Rows and roughly how far along a hidden order each lies, from 0 to 30:
In the rows, zero is written as 128.
[141 215 122 115 123 166 123 185 106  87 117 134 132 176 143 116 126 130
 116  93 164 122 101 115 128] => 26
[142 109 127 129 121 110 135 181  88 118 123 143 129 170 125 117 138 142
 138 181 127 125 144 145 127] => 9
[121  97 119 140 142 144 129  89  89 136 131 121 119 108 120 129 121 122
 136 155 126 141 138 128 126] => 8
[114 195 138  83 123 137 133 149  93 107 114 123 140 213 140 115 142 160
 119 121 178 120 129 122 131] => 19
[104  90 143 122 133 130 127  77 134 144 137 109 123 117 127 132 128 132
 108 178 125 108 150 115 128] => 10
[132 179 131 118 128 160 127 180 154 109 124 139 132 179 131 129 132 133
 122  90 157 129 101  98 129] => 17
[118 130 131 125 124 127 126 123 111 123 129 130 128 157 138 129 133 137
 108 182 126  97 145 138 128] => 10
[145 177 119 144 128 166 127 228  89  97 121 149 126 175 137 118 121 119
 120 141 138 115  98 112 128] => 13
[115  45 120 153 136 144 119  26 107 142 138 127 112  64 129 139 114 117
 121 172 102 118 139 144 124] => 9
[128 148 130 122 135 167 128 131 110 117 123 145 130 167 127 125 127 128
 132  95 159 129  95 112 126] => 12
[115 122 126  88 131 134 132  37  68 120 118 110 132 130 128 117 132 143
 139 126 166 142 149 141 125] => 23
[129 130 117 113 130 135 129  92  56 111 119 124 129 128 132 117 127 134
 135 149 147 134 145 149 126] => 19
[131 181 117 122 128 132 133 128  74 114 124 105 124 163 131 114 131 127
 126 172 141 136 150 133 125] => 20
[148 176 114 137 128 151 129 181  91  99 124 120 122 162 130 114 125 116
 126 150 135 135 129 118 126] => 21
[129 211 133  74 126 171 125 110 141  96 112 143 145 182 135 123 134 148
 135   3 209 145  82 111 127] => 30
[113 133 141 102 120 110 130 136 114 126 124 130 137 185 137 126 143 157
 109 180 137  96 154 140 131] => 10
[121  98 117 125 126 143 113   4 106 119 128 117 122  71 146 132 113 120
 109 131 118 108 138 153 125] => 30
[129 190 132 108 130 161 134 183  90 106 118 133 133 197 132 114 132 135
 129 103 168 130 102 107 127] => 16
[ 97 142 145  83 125 119 134  72 106 132 123 111 135 184 136 123 145 157
 114 159 164 112 156 130 128] => 13
[134 128 112 123 130 144 127 101  61 107 120 130 127 122 134 119 123 127
 134 152 143 131 138 149 126] => 19
[136 127 119 123 119 128 116  52 129 111 132 109 122  61 143 129 122 123
 101 141 124 127 149 146 128] => 30
[151 195 111 142 125 156 120 181  92  88 123 131 125 134 141 119 117 115
 111 148 135 120 121 130 128] => 25
[135 136 124 135 132 145 129 151  97 114 127 121 125 143 127 121 123 120
 123 166 130 125 134 115 127] => 15
[140 107 110 156 131 152 120 125  83 108 128 139 119  94 135 129 111 113
 121 177 117 113 130 141 126] => 14
[145 127 110 161 131 144 121 121  75 112 131 111 114  79 130 120 110 105
 121 179 109 129 143 142 124] => 21
[138 187 122 140 132 172 127 198 109 105 124 143 126 180 132 124 122 120
 120 113 143 125  89 105 127] => 13
[135 111 110 149 124 141 117  68 106 113 134 128 112  86 140 130 119 115
 111 172 109 113 141 155 124] => 21
[135 128 127 139 131 146 131 180  80 114 125 137 127 158 129 120 124 126
 127 181 131 118 123 118 127] => 9
[107 104 134 125 139 126 131  26  92 151 134  87 118  82 120 124 125 129
 131 138 137 154 149 143 123] => 16
[107  25 132 122 130 107 132  69  88 146 129 126 127 103 126 133 131 142
 129 210 108 108 170 148 128] => 2
[104  95 117 115 127 139 124   1  76 136 130 115 116 117 141 129 126 135
 120 156 128 119 142 165 122] => 17
[123 132 149 108 125 109 143 206 104 129 125 118 135 213 121 114 146 147
 126 187 140 119 152 104 130] => 6
[101 113 153  99 135 112 132  26 172 160 140  76 128 136 112 130 134 134
 123 124 140 140 161 102 126] => 20
[124  82 115 136 129 181 107  70 101 103 122 172 125  70 150 143 104 131
 115 107 137 100  84 152 127] => 16
[126 139 135 133 128 136 120 112 156 120 137 101 122  92 132 129 120 114
 102 155 122 115 147 110 128] => 24
[113 105 141 102 129 137 129  90 103 121 123 130 134 134 132 126 134 144
 121 146 159 115 142 124 128] => 14
[120 147 120 149 131 157 115 110 140 123 138 114 117  93 141 138 108 107
  96 149 106 104 117 119 128] => 20
[112  68 122 132 140 138 129  63  76 140 128 123 120  92 123 131 121 131
 138 166 127 136 143 140 126] => 6
[113  81 119 109 123 133 120   1  79 126 126 117 120  86 141 126 127 136
 121 136 138 124 150 174 122] => 26
[122 124 126 109 124 130 123  58 111 113 126 120 128 103 138 126 131 136
 116 149 148 124 152 142 128] => 24
[128 120 113 115 122 131 123  61  75 111 122 137 128 109 143 128 127 138
 117 156 134 115 144 168 127] => 22
[135 255 118 111 117 132 130 185  90  99 123 104 130 191 146 117 130 135
  96 158 144 128 133 133 129] => 30
[135 125 118 135 130 126 131 140  75 117 125 120 125 124 127 120 126 125
 130 189 125 129 154 139 127] => 14
[129 146 124 147 139 155 133 237 127 125 127 160 126 201 120 131 127 129
 133 156 128 120 102  98 132] => 0
[132 101 118 128 134 143 127  85  82 117 125 118 123  92 126 122 119 121
 133 148 134 139 140 134 125] => 20
[110  90 131 134 137 144 126  58 119 139 135 126 120 103 124 134 126 126
 123 151 133 126 135 127 125] => 9
[136 247 131 106 120 143 137 255 116  93 117 135 136 225 137 111 142 141
 119 129 167 128 110  98 132] => 19
[139 101 110 163 131 137 121 110  57 117 129 118 115  61 134 122 111 110
 123 186 103 122 144 157 124] => 16
[124 166 122 123 131 152 135 154  62 119 121 129 125 194 132 117 129 131
 130 147 147 128 115 126 124] => 10
[117 187 116 123 123 146 122  65 105 118 131 104 117 139 145 125 126 122
 104 147 136 119 134 143 123] => 25
[139 212 128 138 120 148 121 208 161  99 132 119 124 186 140 128 128 126
  97 154 135 110 127 100 129] => 21
[130 164 123 127 125 162 119 121 109  99 123 142 128 129 145 128 123 128
 112 121 153 113 112 130 126] => 20
[123 163 141 151 124 120 130 203 157 134 143  99 119 189 128 129 133 123
  92 226 103 100 157  94 128] => 7
[133  59 120 129 132 150 117   1 117 122 131 131 122  43 127 132 114 117
 137  91 135 142 123 149 122] => 26
[136 186 129 115 129 165 131 187  92  99 117 142 133 189 133 114 128 131
 130 101 168 130  95 110 127] => 17
[106 116 141 101 130 134 135 113  69 131 119 132 137 185 131 123 133 152
 128 161 155 109 132 131 128] => 5
[117 196 138  93 120 137 125 115 138 106 123 112 134 168 142 122 139 146
 105 119 170 119 138 116 129] => 27
[127  99 120 149 140 133 136 152  84 135 129 122 120 131 117 126 126 122
 140 185 118 140 144 121 127] => 2
[120 148 115 126 124 153 114  55 101 109 127 132 121  82 153 132 119 125
  98 136 129 101 122 156 128] => 25
[118 101 122 146 130 150 119  63 107 126 136 123 115  88 138 133 116 113
 107 170 114 107 129 138 124] => 14
[116  76 116 142 139 157 119   1 116 143 134 126 114  72 124 138 114 116
 141  99 129 143 115 146 121] => 14
[106 105 129 132 135 160 121  75 119 136 131 154 123 160 131 140 125 140
 122 135 138 108 106 132 126] => 1
[123  43 116 146 130 137 117   1  87 130 134 121 113  44 136 133 115 118
 121 167 105 120 149 160 122] => 19
[118 107 132  96 120 136 118  70 109 103 118 150 138 103 148 131 132 154
 110 126 161 103 134 153 131] => 23
[134 140 125 106 122 114 129 131  98 108 123 115 134 122 135 122 132 140
 112 173 136 125 161 140 132] => 26
[112  94 126 153 138 154 118  63 128 139 140 127 114  90 129 139 114 114
 110 164 110 106 123 127 126] => 8
[117  65 122 161 139 117 133 151  78 150 134 110 116 105 120 131 119 120
 132 234  87 120 164 133 128] => 0
[112  82 134 129 140 156 120  35 142 140 133 132 123  82 122 136 118 118
 132  91 138 124 113 122 124] => 13
[ 99  25 126 138 140 127 126  12 100 159 135 119 114  78 122 139 126 135
 133 179 112 128 156 150 125] => 1
[123 139 131 125 137 161 129 136 107 123 123 147 129 182 125 125 129 133
 133 111 154 125 103 113 127] => 7
[145 188 114 134 124 154 119 160  90  88 122 136 128 123 145 122 118 123
 108 144 140 115 120 138 129] => 25
[122 161 133 113 124 144 125 136 116 108 124 129 131 164 140 125 132 141
 111 144 156 112 128 120 128] => 17
[131 169 114 150 129 170 113  93 125 110 134 125 116  79 142 133 108 101
 106 119 126 114 104 131 123] => 24
[123 168 124 123 131 146 132 129  94 121 128 110 124 166 130 121 128 124
 120 158 140 127 135 117 125] => 15
[117 140 127 151 137 162 121 106 145 139 139 125 115 144 126 135 119 113
 115 132 123 118 111 114 124] => 7
[130 110 118 142 132 139 124  74  66 120 128 105 118  74 131 119 114 117
 126 160 124 135 145 146 124] => 21
[144 175 111 132 129 176 123 158  67  91 117 145 126 150 140 116 118 119
 128 114 152 124  95 134 125] => 20
[141 221 142 100 119 124 134 255 151  95 123 106 137 213 132 112 143 142
 103 152 151 123 145  85 134] => 27
[120  77 120 127 124 124 120   1  92 129 132 100 116  84 139 125 123 125
 116 155 115 121 165 161 122] => 28
[115  95 131 129 130 110 132  79  57 140 127  87 120  81 129 114 128 131
 126 187 118 131 170 154 126] => 15
[140 141 123 121 123 118 127 135 109 106 127 111 129 115 132 122 128 130
 111 178 129 125 164 132 130] => 26
[121  87 119 122 135 149 124  23  87 128 128 126 121  83 128 128 120 125
 136 118 140 142 128 146 123] => 19
[115  36 120 138 130 132 122  20  92 138 135 121 113  71 133 134 120 125
 122 181 104 117 152 154 123] => 13
[136 169 124 133 131 177 119 138 164 111 128 144 126 144 131 133 120 117
 125  56 150 132  81 105 125] => 20
[137 182 121 112 124 149 126 154  81  93 117 130 132 154 140 115 127 134
 120 128 158 125 123 132 129] => 25
[111  61 115 140 129 138 124  26  81 139 134 122 112  89 137 134 120 125
 119 180 107 113 144 160 123] => 10
[122 193 129 124 127 144 131 168  91 118 126 115 127 201 136 120 130 132
 111 167 142 113 129 117 126] => 12
[107 152 136 106 133 159 128  88 152 137 129 124 127 181 127 131 130 136
 128  71 157 130  99 110 125] => 13
[121 148 124 115 124 142 121  60 116 113 128 117 124 110 140 126 127 128
 110 137 146 120 140 141 126] => 26
[129  67 129 144 138 151 123 108 102 122 128 151 127  91 126 132 119 124
 129 153 131 116 125 125 128] => 7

-*-*-

■ WHAT THE EXERCISE ASKS ■
Working from the material above, retype exactly the lines from the one with "111 148 135 120 121 130 128] => 25" through the one with "121 177 117 113 130 141 126] => 14", both included, and only those lines.

■ WRITTEN ANSWER ■
 111 148 135 120 121 130 128] => 25
[135 136 124 135 132 145 129 151  97 114 127 121 125 143 127 121 123 120
 123 166 130 125 134 115 127] => 15
[140 107 110 156 131 152 120 125  83 108 128 139 119  94 135 129 111 113
 121 177 117 113 130 141 126] => 14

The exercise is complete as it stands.